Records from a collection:
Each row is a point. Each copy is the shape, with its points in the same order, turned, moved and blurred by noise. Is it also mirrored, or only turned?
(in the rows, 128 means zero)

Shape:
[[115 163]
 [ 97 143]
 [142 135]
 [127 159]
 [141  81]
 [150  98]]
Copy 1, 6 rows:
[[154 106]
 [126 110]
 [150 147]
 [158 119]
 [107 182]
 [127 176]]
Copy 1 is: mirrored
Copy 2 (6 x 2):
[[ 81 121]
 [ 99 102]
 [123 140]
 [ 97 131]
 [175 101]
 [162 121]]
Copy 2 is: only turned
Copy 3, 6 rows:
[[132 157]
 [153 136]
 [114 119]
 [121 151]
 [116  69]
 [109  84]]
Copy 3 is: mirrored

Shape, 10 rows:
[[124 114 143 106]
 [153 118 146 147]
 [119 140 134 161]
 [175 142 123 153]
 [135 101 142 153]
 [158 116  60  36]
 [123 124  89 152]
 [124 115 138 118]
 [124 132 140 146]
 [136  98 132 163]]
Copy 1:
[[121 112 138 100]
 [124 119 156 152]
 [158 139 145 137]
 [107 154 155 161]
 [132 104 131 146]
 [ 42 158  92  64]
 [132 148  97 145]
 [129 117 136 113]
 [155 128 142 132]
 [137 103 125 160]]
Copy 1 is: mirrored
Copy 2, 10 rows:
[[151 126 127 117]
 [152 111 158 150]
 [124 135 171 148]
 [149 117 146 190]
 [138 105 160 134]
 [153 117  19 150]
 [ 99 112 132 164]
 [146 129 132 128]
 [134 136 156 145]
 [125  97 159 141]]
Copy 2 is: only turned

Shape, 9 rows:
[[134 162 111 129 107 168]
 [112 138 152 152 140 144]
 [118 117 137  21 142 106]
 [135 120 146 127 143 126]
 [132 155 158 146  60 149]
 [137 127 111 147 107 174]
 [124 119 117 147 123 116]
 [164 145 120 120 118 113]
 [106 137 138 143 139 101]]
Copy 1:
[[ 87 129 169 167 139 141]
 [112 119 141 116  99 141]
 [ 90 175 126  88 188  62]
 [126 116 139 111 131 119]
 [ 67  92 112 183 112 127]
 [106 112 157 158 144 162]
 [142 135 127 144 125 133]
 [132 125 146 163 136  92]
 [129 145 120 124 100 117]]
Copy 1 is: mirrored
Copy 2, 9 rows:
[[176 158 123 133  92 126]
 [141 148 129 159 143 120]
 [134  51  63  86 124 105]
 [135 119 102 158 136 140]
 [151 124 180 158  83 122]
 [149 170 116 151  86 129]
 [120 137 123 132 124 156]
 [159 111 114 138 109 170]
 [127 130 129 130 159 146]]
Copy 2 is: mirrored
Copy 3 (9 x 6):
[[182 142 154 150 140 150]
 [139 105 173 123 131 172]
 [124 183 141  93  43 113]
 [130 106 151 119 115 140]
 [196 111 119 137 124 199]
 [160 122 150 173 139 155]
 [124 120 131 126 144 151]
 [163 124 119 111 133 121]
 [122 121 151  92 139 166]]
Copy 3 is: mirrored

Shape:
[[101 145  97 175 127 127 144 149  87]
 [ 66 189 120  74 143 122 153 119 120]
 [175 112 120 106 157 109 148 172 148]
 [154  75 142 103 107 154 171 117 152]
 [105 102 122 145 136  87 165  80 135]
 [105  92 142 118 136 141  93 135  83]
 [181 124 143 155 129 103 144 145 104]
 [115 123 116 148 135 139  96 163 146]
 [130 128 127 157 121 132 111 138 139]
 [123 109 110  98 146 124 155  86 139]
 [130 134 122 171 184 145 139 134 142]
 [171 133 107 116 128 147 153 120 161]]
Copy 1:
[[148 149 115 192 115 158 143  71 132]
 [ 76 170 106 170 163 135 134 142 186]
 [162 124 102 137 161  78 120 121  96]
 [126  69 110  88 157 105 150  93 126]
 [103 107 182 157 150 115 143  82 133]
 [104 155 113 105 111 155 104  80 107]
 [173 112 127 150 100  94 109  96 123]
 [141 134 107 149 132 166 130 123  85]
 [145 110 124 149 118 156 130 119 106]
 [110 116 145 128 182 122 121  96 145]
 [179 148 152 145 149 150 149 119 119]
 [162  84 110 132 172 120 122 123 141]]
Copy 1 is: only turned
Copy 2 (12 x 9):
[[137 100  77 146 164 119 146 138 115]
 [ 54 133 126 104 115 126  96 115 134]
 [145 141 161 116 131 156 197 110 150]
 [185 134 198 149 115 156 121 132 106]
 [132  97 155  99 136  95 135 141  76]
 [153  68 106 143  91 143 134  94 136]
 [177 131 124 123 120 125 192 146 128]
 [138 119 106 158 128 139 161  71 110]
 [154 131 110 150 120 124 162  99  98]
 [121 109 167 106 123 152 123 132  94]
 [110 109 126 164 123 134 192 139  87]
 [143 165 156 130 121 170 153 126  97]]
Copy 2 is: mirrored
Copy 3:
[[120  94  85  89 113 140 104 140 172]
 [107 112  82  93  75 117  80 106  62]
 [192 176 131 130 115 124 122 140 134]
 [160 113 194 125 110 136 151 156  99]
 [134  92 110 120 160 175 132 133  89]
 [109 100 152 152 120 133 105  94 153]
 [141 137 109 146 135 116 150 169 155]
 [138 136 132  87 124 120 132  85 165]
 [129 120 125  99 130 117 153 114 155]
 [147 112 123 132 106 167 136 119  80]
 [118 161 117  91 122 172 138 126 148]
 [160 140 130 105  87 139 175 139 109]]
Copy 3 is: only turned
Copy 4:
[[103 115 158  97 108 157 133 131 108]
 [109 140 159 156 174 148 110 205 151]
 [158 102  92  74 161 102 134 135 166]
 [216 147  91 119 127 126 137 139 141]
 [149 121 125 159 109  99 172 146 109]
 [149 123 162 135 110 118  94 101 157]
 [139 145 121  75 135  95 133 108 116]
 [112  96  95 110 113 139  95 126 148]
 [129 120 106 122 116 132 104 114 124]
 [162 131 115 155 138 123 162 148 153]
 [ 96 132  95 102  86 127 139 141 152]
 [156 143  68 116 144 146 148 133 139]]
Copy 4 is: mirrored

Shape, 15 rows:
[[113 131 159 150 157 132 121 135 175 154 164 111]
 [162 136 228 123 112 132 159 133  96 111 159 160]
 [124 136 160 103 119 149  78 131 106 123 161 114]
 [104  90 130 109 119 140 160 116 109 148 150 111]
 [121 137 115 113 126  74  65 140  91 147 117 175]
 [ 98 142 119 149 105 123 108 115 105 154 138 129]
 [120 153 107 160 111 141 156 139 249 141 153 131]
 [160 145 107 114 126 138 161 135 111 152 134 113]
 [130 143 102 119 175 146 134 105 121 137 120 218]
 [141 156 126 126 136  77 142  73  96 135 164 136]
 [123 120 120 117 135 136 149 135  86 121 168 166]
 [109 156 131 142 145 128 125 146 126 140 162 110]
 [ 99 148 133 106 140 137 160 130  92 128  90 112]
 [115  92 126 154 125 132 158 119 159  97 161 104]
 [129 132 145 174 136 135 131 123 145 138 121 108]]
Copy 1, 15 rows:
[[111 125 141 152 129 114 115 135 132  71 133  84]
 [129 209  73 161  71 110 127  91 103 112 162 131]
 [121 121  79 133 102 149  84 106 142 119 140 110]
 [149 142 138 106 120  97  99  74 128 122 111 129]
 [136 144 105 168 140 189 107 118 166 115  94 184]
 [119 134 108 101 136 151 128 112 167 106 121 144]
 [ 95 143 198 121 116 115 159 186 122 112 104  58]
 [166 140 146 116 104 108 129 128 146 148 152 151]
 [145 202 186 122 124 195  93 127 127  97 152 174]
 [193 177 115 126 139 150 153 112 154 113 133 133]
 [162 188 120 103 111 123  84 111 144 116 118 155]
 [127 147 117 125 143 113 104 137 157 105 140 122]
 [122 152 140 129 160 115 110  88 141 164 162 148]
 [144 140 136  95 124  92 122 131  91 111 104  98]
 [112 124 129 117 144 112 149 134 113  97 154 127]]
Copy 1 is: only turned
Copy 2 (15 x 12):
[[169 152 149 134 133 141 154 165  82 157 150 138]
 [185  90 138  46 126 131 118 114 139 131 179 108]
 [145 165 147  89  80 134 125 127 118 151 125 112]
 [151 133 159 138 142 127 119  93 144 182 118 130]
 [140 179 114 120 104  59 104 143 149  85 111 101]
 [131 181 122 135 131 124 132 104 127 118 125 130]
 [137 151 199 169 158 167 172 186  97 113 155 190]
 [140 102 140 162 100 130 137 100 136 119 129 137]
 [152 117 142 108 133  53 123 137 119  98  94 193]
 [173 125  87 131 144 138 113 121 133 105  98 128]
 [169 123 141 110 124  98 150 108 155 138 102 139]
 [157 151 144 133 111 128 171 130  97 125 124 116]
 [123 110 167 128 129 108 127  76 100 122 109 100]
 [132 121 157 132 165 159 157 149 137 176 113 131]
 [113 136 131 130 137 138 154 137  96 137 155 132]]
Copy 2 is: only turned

TASK ITEM:
Starting at the line above that holds "[153 118 146 147]" and ending at the line that holds "[164 145 120 120 118 113]", transcribe each line exactly and include no other lines.

EXERCISE ANSWER:
 [153 118 146 147]
 [119 140 134 161]
 [175 142 123 153]
 [135 101 142 153]
 [158 116  60  36]
 [123 124  89 152]
 [124 115 138 118]
 [124 132 140 146]
 [136  98 132 163]]
Copy 1:
[[121 112 138 100]
 [124 119 156 152]
 [158 139 145 137]
 [107 154 155 161]
 [132 104 131 146]
 [ 42 158  92  64]
 [132 148  97 145]
 [129 117 136 113]
 [155 128 142 132]
 [137 103 125 160]]
Copy 1 is: mirrored
Copy 2, 10 rows:
[[151 126 127 117]
 [152 111 158 150]
 [124 135 171 148]
 [149 117 146 190]
 [138 105 160 134]
 [153 117  19 150]
 [ 99 112 132 164]
 [146 129 132 128]
 [134 136 156 145]
 [125  97 159 141]]
Copy 2 is: only turned

Shape, 9 rows:
[[134 162 111 129 107 168]
 [112 138 152 152 140 144]
 [118 117 137  21 142 106]
 [135 120 146 127 143 126]
 [132 155 158 146  60 149]
 [137 127 111 147 107 174]
 [124 119 117 147 123 116]
 [164 145 120 120 118 113]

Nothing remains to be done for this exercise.